§ ACTION ITEM: Because the lines must stay identical, write out the data without changing anything.
Segment Start: RECORDS PROVIDED
A small network was trained on made-up records. Each row is its average activation on records with the value named, seen along a few directions.
Related values have similar rows: they may be neighbours, one step apart, or belong to one group.
(in the rows, 500 means zero)
Random noise pushes rows far along 9 fixed directions. That doesn't count. These rows show it; they differ only by the noise:
[618 530 366 586 311 385 173 470 731 663 246 647 558 516 667 415 709 400
 458]
[675 425 336 573 571 594 484 598 494 545 475 441 369 543 389 350 612 578
 426]
[526 103 422 511 497 661 522 551 217 320 693 217 490 494 552 772 665 649
 508]
[690 472 431 343 284 574 682 670 374 463 555 541 369 413 367 630 560 659
 375]
[583 555 623 322 372 486 703 588 228 536 527 701 520 454 563 842 596 400
 645]
[484 594 407 396 419 458 543 553 498 574 415 480 438 500 440 470 582 386
 598]
[587 395 172 364 362 471 407 562 622 571 289  38 333 514 506 312 824 404
 392]
[531 465 527 444 294 540 396 517 436 476 515 610 598 585 398 813 642 422
 716]
[529 497 604 538 362 598 503 515 456 362 621 574 547 582 389 686 467 513
 530]
[794 473 579 607 379 574 325 514 553 534 405 629 517 654 523 636 724 409
 427]
[459 543 511 398 337 534 703 551 468 330 597 295 413 462 471 489 413 521
 340]


Field REVAR:
peko: [533 612 574 559 638 438 396 442 556 676 346 434 467 576 698 383 582 334
 426]
zufis: [458 453 313 596 673 376 408 469 614 545 502 607 636 393 611 130 254 738
 455]
zek: [503 412 263 365 345 496 318 519 668 413 592 302 683 596 219 504 509 628
 666]
lani: [334 661 474 298 363 412 622 530 585 499 443 460 458 481 217 501 454 441
 644]
pitu: [564 458 586 594 473 558 482 441 625 335 512 415 498 629 414 404 449 489
 342]
geko: [301 343 374 605 371 519 388 442 780 285 587 295 505 433 400 259 302 720
 302]
zufin: [552 542 589 522 483 420 497 438 579 397 602 676 639 416 654 461 288 667
 306]
sele: [464 542 525 287 407 468 578 527 483 481 422 397 418 461 449 580 530 355
 448]
varu: [402 434 399 526 450 465 293 469 561 644 397 529 403 401 546 597 549 561
 586]
gumeb: [578 628 524 564 573 485 520 527 596 548 467 503 374 507 555 393 420 512
 307]
goto: [525 588 332 485 744 535 623 562 495 550 511 537 523 537 178 237 441 532
 638]
fad: [565 658 496 288 378 370 644 585 497 527 396 488 552 382 624 476 494 352
 421]
tunez: [164 661 435 339 391 376 379 428 629 590 375 364 521 462 449 443 503 327
 707]
kiv: [662 569 309 371 396 389 266 541 711 688 271 564 563 577 302 403 633 466
 680]
dumal: [459 570 479 385 711 455 754 541 318 576 576 408 497 445 531 405 487 487
 624]
lifik: [385 577 723 463 323 519 466 407 492 439 443 427 467 603 533 747 622 225
 535]
gir: [232 607 491 494 777 535 496 427 529 658 433 407 306 634 188 484 586 293
 934]
bam: [535 342 732 476 697 546 610 466 195 520 582 626 550 494 617 764 512 498
 652]
duva: [452 654 506 593 501 481 470 480 692 529 447 726 446 503 235 304 351 513
 484]
duzi: [391 568 426 331 558 432 557 541 458 618 381 543 399 416 471 439 502 380
 575]
kisu: [573 599 634 604 771 557 576 473 385 483 516 448 589 710 527 462 535 248
 624]
tagul: [585 569 330 511 645 420 433 509 569 775 342 625 451 442 494 351 642 501
 660]
fubet: [520 348 369 418 528 560 534 596 450 524 489 442 334 401 387 440 522 640
 386]
gur: [324 453 508 578 624 516 408 414 448 415 638 391 686 587 556 601 397 517
 727]
faviv: [573 420 306 553 584 532 415 541 469 698 524 756 504 379 351 457 520 783
 683]
mar: [418 308 639 619 462 589 421 426 493 522 514 581 284 449 485 751 586 634
 435]
piv: [539 707 501 487 400 576 536 571 628 583 456 694 447 571 227 452 474 466
 549]
dip: [348 497 546 520 393 434 460 403 505 403 520 276 700 529 754 536 512 363
 433]
REVAR is arranged as 6 separate groups.
Question: Which other values are in the same group as lani? Give them in the order they are listed.
Answer: pitu, geko, goto, duva
Question: Which other values are in the same group as varu? Give them in the order they are listed.
Answer: peko, gumeb, tunez, gur
Question: Which other values are in the same group as lifik? Give them in the order they are listed.
Answer: kisu, piv, dip
Question: Which other values are in the same group as fubet? Give them in the order they are listed.
Answer: sele, fad, duzi
Question: Which other values are in the same group as zufis? Give them in the order they are listed.
Answer: zek, zufin, kiv, bam

Field DOTU:
gakiv: [489 429 411 378 480 611 570 561 552 456 442 169 203 554 140 442 599 508
 432]
bisu: [505 585 355 142 313 502 921 714 275 452 633 567 395 294 257 550 367 676
 532]
dogun: [591 848 560 473 565 671 820 638 566 594 459 484  34 641  21 257 477 409
 379]
feme: [365 446 543 439 474 383 535 447 523 536 444 360 410 363 728 559 489 520
 362]
nal: [442 130 522 831 639 688 102 390 541 529 438 555 318 599 394 640 706 574
 509]
boba: [ 87 594 542 599 536 359 324 291 784 507 369 340 495 496 580 283 376 306
 526]
zusu: [718 759 540 357 485 544 673 615 391 565 452 522 563 663 369 548 636 224
 659]
nud: [248 264 353 368 642 301 576 511 222 715 458 634 470 136 809 648 512 661
 700]
lupug: [254 589 500 720 608 416 256 378 674 590 344 604 505 534 666 267 450 311
 605]
rifo: [358 590 668 611 475 455 424 388 680 559 424 677 270 397 546 458 319 608
 291]
DOTU is arranged as a line.
Question: What is the length, in steps, of the shortest route from dogun to feme?
Answer: 8
Question: List every value one step from bisu, in the order listed.
Answer: nal, lupug
Question: List every value one step from boba, in the order listed.
Answer: gakiv, nud

Field RUFI:
ganag: [535 573 463 434 562 528 704 547 467 463 667 544 587 505 277 469 408 628
 593]
gebeg: [300 380 525 613 577 553 374 442 559 470 488 308 318 520 530 491 490 539
 411]
gat: [538 449 499 374 212 480 400 507 518 424 423 437 575 470 577 629 533 457
 384]
vibaz: [697 502 548 490 499 527 626 548 463 381 579 606 677 534 511 528 446 526
 456]
rabo: [199 673 417 566 486 430 414 439 662 550 494 540 469 518 343 333 340 472
 752]
lupu: [652 468 497 548 670 495 489 524 406 605 502 616 534 466 625 576 516 585
 519]
febon: [581 266 486 425 481 496 366 522 510 751 250 500 157 407 487 683 779 526
 364]
ses: [665 525 584 509 325 542 576 571 443 347 605 787 684 535 446 649 421 578
 431]
gage: [307 748 527 396 543 365 691 495 330 501 585 438 770 459 727 471 408 256
 776]
bati: [369 601 604 578 446 481 583 476 561 476 569 665 387 366 505 443 239 740
 383]
kose: [851 460 391 508 615 514 529 557 528 513 493 505 583 518 453 259 514 638
 352]
vit: [354 473 560 604 621 484 535 402 416 369 669 526 593 470 615 463 389 497
 598]
savef: [347 499 349 354 279 507 504 614 480 532 514 552 297 312 350 555 453 695
 420]
rapa: [560 272 507 587 653 613 467 470 477 397 540 258 358 501 591 424 513 573
 229]
tolid: [409 227 398 630 429 547 439 514 396 417 621 523 592 403 632 621 557 687
 483]
A value of RUFI combines one of 5 hidden first parts with one of 3 second parts; all combinations occur once.
Question: Changing only the second part turns gebeg into savef. vit has the same second part as gebeg; what does that change turn vit into?
Answer: tolid
Question: Changing only the second part turns rabo into gage. rapa has the same second part as rabo; what does that change turn rapa into?
Answer: gat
Segment End: RECORDS PROVIDED
§ RESPONSE TO THIS TASK:
A small network was trained on made-up records. Each row is its average activation on records with the value named, seen along a few directions.
Related values have similar rows: they may be neighbours, one step apart, or belong to one group.
(in the rows, 500 means zero)
Random noise pushes rows far along 9 fixed directions. That doesn't count. These rows show it; they differ only by the noise:
[618 530 366 586 311 385 173 470 731 663 246 647 558 516 667 415 709 400
 458]
[675 425 336 573 571 594 484 598 494 545 475 441 369 543 389 350 612 578
 426]
[526 103 422 511 497 661 522 551 217 320 693 217 490 494 552 772 665 649
 508]
[690 472 431 343 284 574 682 670 374 463 555 541 369 413 367 630 560 659
 375]
[583 555 623 322 372 486 703 588 228 536 527 701 520 454 563 842 596 400
 645]
[484 594 407 396 419 458 543 553 498 574 415 480 438 500 440 470 582 386
 598]
[587 395 172 364 362 471 407 562 622 571 289  38 333 514 506 312 824 404
 392]
[531 465 527 444 294 540 396 517 436 476 515 610 598 585 398 813 642 422
 716]
[529 497 604 538 362 598 503 515 456 362 621 574 547 582 389 686 467 513
 530]
[794 473 579 607 379 574 325 514 553 534 405 629 517 654 523 636 724 409
 427]
[459 543 511 398 337 534 703 551 468 330 597 295 413 462 471 489 413 521
 340]


Field REVAR:
peko: [533 612 574 559 638 438 396 442 556 676 346 434 467 576 698 383 582 334
 426]
zufis: [458 453 313 596 673 376 408 469 614 545 502 607 636 393 611 130 254 738
 455]
zek: [503 412 263 365 345 496 318 519 668 413 592 302 683 596 219 504 509 628
 666]
lani: [334 661 474 298 363 412 622 530 585 499 443 460 458 481 217 501 454 441
 644]
pitu: [564 458 586 594 473 558 482 441 625 335 512 415 498 629 414 404 449 489
 342]
geko: [301 343 374 605 371 519 388 442 780 285 587 295 505 433 400 259 302 720
 302]
zufin: [552 542 589 522 483 420 497 438 579 397 602 676 639 416 654 461 288 667
 306]
sele: [464 542 525 287 407 468 578 527 483 481 422 397 418 461 449 580 530 355
 448]
varu: [402 434 399 526 450 465 293 469 561 644 397 529 403 401 546 597 549 561
 586]
gumeb: [578 628 524 564 573 485 520 527 596 548 467 503 374 507 555 393 420 512
 307]
goto: [525 588 332 485 744 535 623 562 495 550 511 537 523 537 178 237 441 532
 638]
fad: [565 658 496 288 378 370 644 585 497 527 396 488 552 382 624 476 494 352
 421]
tunez: [164 661 435 339 391 376 379 428 629 590 375 364 521 462 449 443 503 327
 707]
kiv: [662 569 309 371 396 389 266 541 711 688 271 564 563 577 302 403 633 466
 680]
dumal: [459 570 479 385 711 455 754 541 318 576 576 408 497 445 531 405 487 487
 624]
lifik: [385 577 723 463 323 519 466 407 492 439 443 427 467 603 533 747 622 225
 535]
gir: [232 607 491 494 777 535 496 427 529 658 433 407 306 634 188 484 586 293
 934]
bam: [535 342 732 476 697 546 610 466 195 520 582 626 550 494 617 764 512 498
 652]
duva: [452 654 506 593 501 481 470 480 692 529 447 726 446 503 235 304 351 513
 484]
duzi: [391 568 426 331 558 432 557 541 458 618 381 543 399 416 471 439 502 380
 575]
kisu: [573 599 634 604 771 557 576 473 385 483 516 448 589 710 527 462 535 248
 624]
tagul: [585 569 330 511 645 420 433 509 569 775 342 625 451 442 494 351 642 501
 660]
fubet: [520 348 369 418 528 560 534 596 450 524 489 442 334 401 387 440 522 640
 386]
gur: [324 453 508 578 624 516 408 414 448 415 638 391 686 587 556 601 397 517
 727]
faviv: [573 420 306 553 584 532 415 541 469 698 524 756 504 379 351 457 520 783
 683]
mar: [418 308 639 619 462 589 421 426 493 522 514 581 284 449 485 751 586 634
 435]
piv: [539 707 501 487 400 576 536 571 628 583 456 694 447 571 227 452 474 466
 549]
dip: [348 497 546 520 393 434 460 403 505 403 520 276 700 529 754 536 512 363
 433]
REVAR is arranged as 6 separate groups.
Question: Which other values are in the same group as lani? Give them in the order they are listed.
Answer: pitu, geko, goto, duva
Question: Which other values are in the same group as varu? Give them in the order they are listed.
Answer: peko, gumeb, tunez, gur
Question: Which other values are in the same group as lifik? Give them in the order they are listed.
Answer: kisu, piv, dip
Question: Which other values are in the same group as fubet? Give them in the order they are listed.
Answer: sele, fad, duzi
Question: Which other values are in the same group as zufis? Give them in the order they are listed.
Answer: zek, zufin, kiv, bam

Field DOTU:
gakiv: [489 429 411 378 480 611 570 561 552 456 442 169 203 554 140 442 599 508
 432]
bisu: [505 585 355 142 313 502 921 714 275 452 633 567 395 294 257 550 367 676
 532]
dogun: [591 848 560 473 565 671 820 638 566 594 459 484  34 641  21 257 477 409
 379]
feme: [365 446 543 439 474 383 535 447 523 536 444 360 410 363 728 559 489 520
 362]
nal: [442 130 522 831 639 688 102 390 541 529 438 555 318 599 394 640 706 574
 509]
boba: [ 87 594 542 599 536 359 324 291 784 507 369 340 495 496 580 283 376 306
 526]
zusu: [718 759 540 357 485 544 673 615 391 565 452 522 563 663 369 548 636 224
 659]
nud: [248 264 353 368 642 301 576 511 222 715 458 634 470 136 809 648 512 661
 700]
lupug: [254 589 500 720 608 416 256 378 674 590 344 604 505 534 666 267 450 311
 605]
rifo: [358 590 668 611 475 455 424 388 680 559 424 677 270 397 546 458 319 608
 291]
DOTU is arranged as a line.
Question: What is the length, in steps, of the shortest route from dogun to feme?
Answer: 8
Question: List every value one step from bisu, in the order listed.
Answer: nal, lupug
Question: List every value one step from boba, in the order listed.
Answer: gakiv, nud

Field RUFI:
ganag: [535 573 463 434 562 528 704 547 467 463 667 544 587 505 277 469 408 628
 593]
gebeg: [300 380 525 613 577 553 374 442 559 470 488 308 318 520 530 491 490 539
 411]
gat: [538 449 499 374 212 480 400 507 518 424 423 437 575 470 577 629 533 457
 384]
vibaz: [697 502 548 490 499 527 626 548 463 381 579 606 677 534 511 528 446 526
 456]
rabo: [199 673 417 566 486 430 414 439 662 550 494 540 469 518 343 333 340 472
 752]
lupu: [652 468 497 548 670 495 489 524 406 605 502 616 534 466 625 576 516 585
 519]
febon: [581 266 486 425 481 496 366 522 510 751 250 500 157 407 487 683 779 526
 364]
ses: [665 525 584 509 325 542 576 571 443 347 605 787 684 535 446 649 421 578
 431]
gage: [307 748 527 396 543 365 691 495 330 501 585 438 770 459 727 471 408 256
 776]
bati: [369 601 604 578 446 481 583 476 561 476 569 665 387 366 505 443 239 740
 383]
kose: [851 460 391 508 615 514 529 557 528 513 493 505 583 518 453 259 514 638
 352]
vit: [354 473 560 604 621 484 535 402 416 369 669 526 593 470 615 463 389 497
 598]
savef: [347 499 349 354 279 507 504 614 480 532 514 552 297 312 350 555 453 695
 420]
rapa: [560 272 507 587 653 613 467 470 477 397 540 258 358 501 591 424 513 573
 229]
tolid: [409 227 398 630 429 547 439 514 396 417 621 523 592 403 632 621 557 687
 483]
A value of RUFI combines one of 5 hidden first parts with one of 3 second parts; all combinations occur once.
Question: Changing only the second part turns gebeg into savef. vit has the same second part as gebeg; what does that change turn vit into?
Answer: tolid
Question: Changing only the second part turns rabo into gage. rapa has the same second part as rabo; what does that change turn rapa into?
Answer: gat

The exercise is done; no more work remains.